**What is required**:
The records below are to be written out again, exactly as they appear.

**Stored data**:
Each path below is one point turned by a fixed rotation once a step. After each direction that follows a path, write how fast that rotation turns it, in degrees each step (0 if it stays still).
Each turn is a multiple of 5 degrees from 10 to 175, or 0.
Each row of a path follows its step; steps can be skipped.
Path 1:
step 0: [-21 -27  21  -5 -21   0  -2   7  -9  11 -11  12   5 -21  11   8  -1  -3
  -8   0  -4 -15 -10  34   7  -6 -22  11  15  -2 -32  -4  -5  -9  -6]
step 2: [  1   7   0  15  -3 -20  33  -5 -16 -18 -17  16  -5 -15  12 -12  -9 -16
 -24 -17  15  -8   5   2 -13 -15  -6  16   7 -12 -15  12  21   3  13]
step 3: [-24  16  18   9 -32  -2   0   1  19  12   6  14  -7   4   1  10  -9  -9
  12  11  -5  -6  26 -17   7  -4  18 -18 -17 -16  -6  24  14 -12  -9]
step 4: [  7  -2  19 -12  16 -13  12  10   4  12 -12  -1  -7  -6  16   2 -19  -7
   1  -4   2 -20  12  26  11 -21  -4  -6 -11 -11 -21 -43   9  -1  -8]
step 6: [-16  20  15  24  18  -7  24   0  -9   1  11  10 -17  -9  10 -28  -1  15
  -4   6   2  -7 -12   7   9 -25  -6   5  29 -16 -11   5  -8   9 -17]
step 7: [-20 -17  -8  -8 -42 -15  19   9   0  -4  -8   9  -9   0  -3   0   1 -11
 -21  15   0  -7  11   9  10 -10   1  11 -10  -3 -27  31   4  -6  17]
step 8: [ -9   9   0  25  22 -28  -2   1  16  19  -7   5   1  -4  11  -7 -11  -1
  13   9   9 -24  24 -14 -14  -4   8   1 -26  -9 -19  -2  15  -4 -22]
step 9: [  9   1  23   0 -10   1  22  -2 -18  -3 -11  14  14 -23  18  28 -25 -28
  -3  -9  -5  -8  22   5  12 -20   1  -6  -1  -7   5  -5   3   9  20]
step 10: [-20  25  23  -7  -6  15 -12  -3  29  -5  -1  18  -6 -10   7   1 -16   8
  15  12   6   2   1   3  -2  -9  -8 -16  22 -19 -27   2 -11 -11 -24]
step 11: [-27 -13  -2  -5  13 -23   6   9 -11   6   7  15 -20  -3  -7 -10   1  -1
 -17  -7 -11 -12   9  28  27 -27  -5   0  10 -10 -14 -12  -9   5  22]
[-13  -4   4  11   4   2  -7  -6   2   6   1   6  -2  -1  -5   0  -1   4
   2  -6  -3   1   3  -1   2  10  -4   3  -4  -3   4   2   0  -2  -3]	145
[ -3   3  -5  -1  -4   1   0   7   2  -7   0   8   3   5   5   0  -5   4
  -1  -2   1  -2   5   4  -2   6   3 -10   3  -8   9 -11   1  -3   2]	60
[ -2  -3   6   6  -2   1   3   5  -3   3   4  -2  11   1  -2   4   2  -1
   8   4   0  -8  -5   7  -7   3   6  -2 -10   3  -4  -7   0   2   3]	85
[ -6  -1  -3   3  -3  -3   2 -11  -1  -5   2   3   3  -2  -1 -13   1   1
  -8   4  -6   3   0   1  -1   2   7  -4   4  12  -5  -4  -3   0   0]	70
[ -5   0   8  -3 -12   3   6  -2   9   2  -2  -3  -1   8   4  -1   1   2
  -2   7   7   4  -1   4   6   0  -5   5  -3   2   3  -5  -5   4  -6]	110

**Reply**:
Each path below is one point turned by a fixed rotation once a step. After each direction that follows a path, write how fast that rotation turns it, in degrees each step (0 if it stays still).
Each turn is a multiple of 5 degrees from 10 to 175, or 0.
Each row of a path follows its step; steps can be skipped.
Path 1:
step 0: [-21 -27  21  -5 -21   0  -2   7  -9  11 -11  12   5 -21  11   8  -1  -3
  -8   0  -4 -15 -10  34   7  -6 -22  11  15  -2 -32  -4  -5  -9  -6]
step 2: [  1   7   0  15  -3 -20  33  -5 -16 -18 -17  16  -5 -15  12 -12  -9 -16
 -24 -17  15  -8   5   2 -13 -15  -6  16   7 -12 -15  12  21   3  13]
step 3: [-24  16  18   9 -32  -2   0   1  19  12   6  14  -7   4   1  10  -9  -9
  12  11  -5  -6  26 -17   7  -4  18 -18 -17 -16  -6  24  14 -12  -9]
step 4: [  7  -2  19 -12  16 -13  12  10   4  12 -12  -1  -7  -6  16   2 -19  -7
   1  -4   2 -20  12  26  11 -21  -4  -6 -11 -11 -21 -43   9  -1  -8]
step 6: [-16  20  15  24  18  -7  24   0  -9   1  11  10 -17  -9  10 -28  -1  15
  -4   6   2  -7 -12   7   9 -25  -6   5  29 -16 -11   5  -8   9 -17]
step 7: [-20 -17  -8  -8 -42 -15  19   9   0  -4  -8   9  -9   0  -3   0   1 -11
 -21  15   0  -7  11   9  10 -10   1  11 -10  -3 -27  31   4  -6  17]
step 8: [ -9   9   0  25  22 -28  -2   1  16  19  -7   5   1  -4  11  -7 -11  -1
  13   9   9 -24  24 -14 -14  -4   8   1 -26  -9 -19  -2  15  -4 -22]
step 9: [  9   1  23   0 -10   1  22  -2 -18  -3 -11  14  14 -23  18  28 -25 -28
  -3  -9  -5  -8  22   5  12 -20   1  -6  -1  -7   5  -5   3   9  20]
step 10: [-20  25  23  -7  -6  15 -12  -3  29  -5  -1  18  -6 -10   7   1 -16   8
  15  12   6   2   1   3  -2  -9  -8 -16  22 -19 -27   2 -11 -11 -24]
step 11: [-27 -13  -2  -5  13 -23   6   9 -11   6   7  15 -20  -3  -7 -10   1  -1
 -17  -7 -11 -12   9  28  27 -27  -5   0  10 -10 -14 -12  -9   5  22]
[-13  -4   4  11   4   2  -7  -6   2   6   1   6  -2  -1  -5   0  -1   4
   2  -6  -3   1   3  -1   2  10  -4   3  -4  -3   4   2   0  -2  -3]	145
[ -3   3  -5  -1  -4   1   0   7   2  -7   0   8   3   5   5   0  -5   4
  -1  -2   1  -2   5   4  -2   6   3 -10   3  -8   9 -11   1  -3   2]	60
[ -2  -3   6   6  -2   1   3   5  -3   3   4  -2  11   1  -2   4   2  -1
   8   4   0  -8  -5   7  -7   3   6  -2 -10   3  -4  -7   0   2   3]	85
[ -6  -1  -3   3  -3  -3   2 -11  -1  -5   2   3   3  -2  -1 -13   1   1
  -8   4  -6   3   0   1  -1   2   7  -4   4  12  -5  -4  -3   0   0]	70
[ -5   0   8  -3 -12   3   6  -2   9   2  -2  -3  -1   8   4  -1   1   2
  -2   7   7   4  -1   4   6   0  -5   5  -3   2   3  -5  -5   4  -6]	110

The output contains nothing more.